[Data records]
........

In the data rows, zero lies at 4.5, halfway between 4 and 5.
What is the hidden score of each row? Scores go from 0 to 30, and 15 is about the middle. The score is a weighted sum of the row's numbers plus the product of two more (or one squared), each taken from its middle value.
[3 4 5 4 2 6 2 5 6 5 7 6 4 7 3 6 3 3 5 6 2 7 4] >> 23
[3 3 4 5 4 5 3 3 4 6 5 5 5 4 2 6 5 5 6 7 3 6 4] >> 18
[3 5 5 4 2 6 3 5 6 5 5 6 3 5 5 5 3 3 6 4 3 5 4] >> 16
[4 4 4 4 6 3 3 4 2 4 7 3 6 6 3 5 4 6 5 4 4 5 4] >> 16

........

- **PROBLEM DETAILS**:
The answer is every entry, copied word for word.

- **REPLY TO THE TASK**:
In the data rows, zero lies at 4.5, halfway between 4 and 5.
What is the hidden score of each row? Scores go from 0 to 30, and 15 is about the middle. The score is a weighted sum of the row's numbers plus the product of two more (or one squared), each taken from its middle value.
[3 4 5 4 2 6 2 5 6 5 7 6 4 7 3 6 3 3 5 6 2 7 4] >> 23
[3 3 4 5 4 5 3 3 4 6 5 5 5 4 2 6 5 5 6 7 3 6 4] >> 18
[3 5 5 4 2 6 3 5 6 5 5 6 3 5 5 5 3 3 6 4 3 5 4] >> 16
[4 4 4 4 6 3 3 4 2 4 7 3 6 6 3 5 4 6 5 4 4 5 4] >> 16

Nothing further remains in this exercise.